- WHAT IS EXPECTED:
No pictures in the copy, please: retype all the records exactly.

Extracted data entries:
·····
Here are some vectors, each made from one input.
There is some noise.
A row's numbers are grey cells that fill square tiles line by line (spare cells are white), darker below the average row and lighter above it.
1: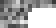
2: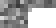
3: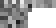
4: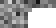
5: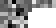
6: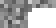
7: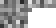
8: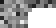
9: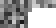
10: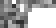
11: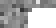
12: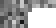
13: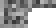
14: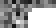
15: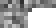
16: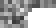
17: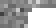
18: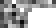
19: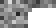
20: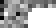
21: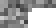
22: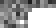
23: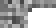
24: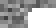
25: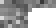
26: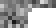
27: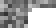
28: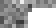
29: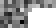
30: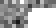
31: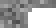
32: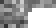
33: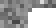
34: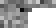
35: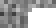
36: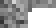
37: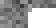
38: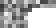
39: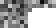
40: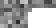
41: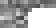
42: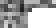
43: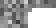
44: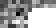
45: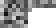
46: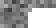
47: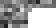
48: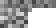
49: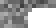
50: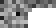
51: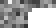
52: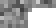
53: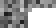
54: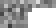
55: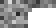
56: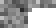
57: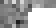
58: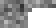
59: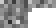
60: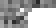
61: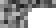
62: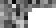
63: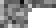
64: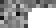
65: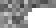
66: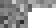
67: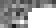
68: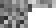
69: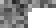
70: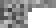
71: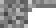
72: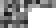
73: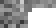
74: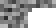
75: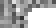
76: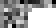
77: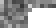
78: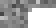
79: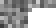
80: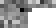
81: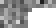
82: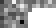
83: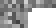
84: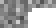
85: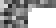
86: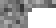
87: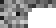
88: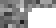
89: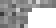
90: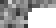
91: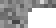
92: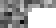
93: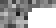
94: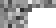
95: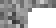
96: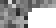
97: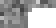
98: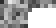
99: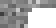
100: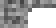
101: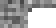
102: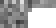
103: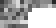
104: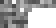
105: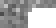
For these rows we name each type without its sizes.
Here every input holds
·····
- WRITTEN SOLUTION:
Here are some vectors, each made from one input.
There is some noise.
A row's numbers are grey cells that fill square tiles line by line (spare cells are white), darker below the average row and lighter above it.
1:
2:
3:
4:
5:
6:
7:
8:
9:
10:
11:
12:
13:
14:
15:
16:
17:
18:
19:
20:
21:
22:
23:
24:
25:
26:
27:
28:
29:
30:
31:
32:
33:
34:
35:
36:
37:
38:
39:
40:
41:
42:
43:
44:
45:
46:
47:
48:
49:
50:
51:
52:
53:
54:
55:
56:
57:
58:
59:
60:
61:
62:
63:
64:
65:
66:
67:
68:
69:
70:
71:
72:
73:
74:
75:
76:
77:
78:
79:
80:
81:
82:
83:
84:
85:
86:
87:
88:
89:
90:
91:
92:
93:
94:
95:
96:
97:
98:
99:
100:
101:
102:
103:
104:
105:
For these rows we name each type without its sizes.
Here every input holds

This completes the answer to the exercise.